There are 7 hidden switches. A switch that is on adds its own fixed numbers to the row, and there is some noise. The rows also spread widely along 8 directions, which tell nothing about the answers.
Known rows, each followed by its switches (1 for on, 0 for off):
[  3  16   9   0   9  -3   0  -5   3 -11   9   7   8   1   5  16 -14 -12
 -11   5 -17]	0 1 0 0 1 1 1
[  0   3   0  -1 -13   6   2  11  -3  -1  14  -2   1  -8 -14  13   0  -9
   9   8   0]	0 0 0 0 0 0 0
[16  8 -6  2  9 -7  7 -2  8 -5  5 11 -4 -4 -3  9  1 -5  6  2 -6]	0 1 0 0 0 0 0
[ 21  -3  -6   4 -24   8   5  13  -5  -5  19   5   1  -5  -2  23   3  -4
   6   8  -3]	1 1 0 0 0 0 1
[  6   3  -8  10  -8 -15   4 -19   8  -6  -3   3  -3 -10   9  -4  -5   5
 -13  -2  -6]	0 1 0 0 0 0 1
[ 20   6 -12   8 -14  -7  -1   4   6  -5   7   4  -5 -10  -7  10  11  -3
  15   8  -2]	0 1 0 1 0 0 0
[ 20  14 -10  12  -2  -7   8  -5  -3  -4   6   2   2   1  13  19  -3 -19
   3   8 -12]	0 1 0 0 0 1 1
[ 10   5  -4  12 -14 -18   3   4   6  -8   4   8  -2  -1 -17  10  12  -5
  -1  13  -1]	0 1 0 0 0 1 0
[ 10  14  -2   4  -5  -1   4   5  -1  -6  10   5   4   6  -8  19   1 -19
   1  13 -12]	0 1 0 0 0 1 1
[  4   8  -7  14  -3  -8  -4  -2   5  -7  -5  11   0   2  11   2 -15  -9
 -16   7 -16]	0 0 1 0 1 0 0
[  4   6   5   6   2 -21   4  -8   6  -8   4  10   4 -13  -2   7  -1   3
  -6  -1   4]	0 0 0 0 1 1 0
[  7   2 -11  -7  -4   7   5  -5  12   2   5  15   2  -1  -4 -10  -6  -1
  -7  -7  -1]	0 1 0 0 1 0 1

▬▬▬

To do:
Each line above is to be copied exactly as written.

Response box:
There are 7 hidden switches. A switch that is on adds its own fixed numbers to the row, and there is some noise. The rows also spread widely along 8 directions, which tell nothing about the answers.
Known rows, each followed by its switches (1 for on, 0 for off):
[  3  16   9   0   9  -3   0  -5   3 -11   9   7   8   1   5  16 -14 -12
 -11   5 -17]	0 1 0 0 1 1 1
[  0   3   0  -1 -13   6   2  11  -3  -1  14  -2   1  -8 -14  13   0  -9
   9   8   0]	0 0 0 0 0 0 0
[16  8 -6  2  9 -7  7 -2  8 -5  5 11 -4 -4 -3  9  1 -5  6  2 -6]	0 1 0 0 0 0 0
[ 21  -3  -6   4 -24   8   5  13  -5  -5  19   5   1  -5  -2  23   3  -4
   6   8  -3]	1 1 0 0 0 0 1
[  6   3  -8  10  -8 -15   4 -19   8  -6  -3   3  -3 -10   9  -4  -5   5
 -13  -2  -6]	0 1 0 0 0 0 1
[ 20   6 -12   8 -14  -7  -1   4   6  -5   7   4  -5 -10  -7  10  11  -3
  15   8  -2]	0 1 0 1 0 0 0
[ 20  14 -10  12  -2  -7   8  -5  -3  -4   6   2   2   1  13  19  -3 -19
   3   8 -12]	0 1 0 0 0 1 1
[ 10   5  -4  12 -14 -18   3   4   6  -8   4   8  -2  -1 -17  10  12  -5
  -1  13  -1]	0 1 0 0 0 1 0
[ 10  14  -2   4  -5  -1   4   5  -1  -6  10   5   4   6  -8  19   1 -19
   1  13 -12]	0 1 0 0 0 1 1
[  4   8  -7  14  -3  -8  -4  -2   5  -7  -5  11   0   2  11   2 -15  -9
 -16   7 -16]	0 0 1 0 1 0 0
[  4   6   5   6   2 -21   4  -8   6  -8   4  10   4 -13  -2   7  -1   3
  -6  -1   4]	0 0 0 0 1 1 0
[  7   2 -11  -7  -4   7   5  -5  12   2   5  15   2  -1  -4 -10  -6  -1
  -7  -7  -1]	0 1 0 0 1 0 1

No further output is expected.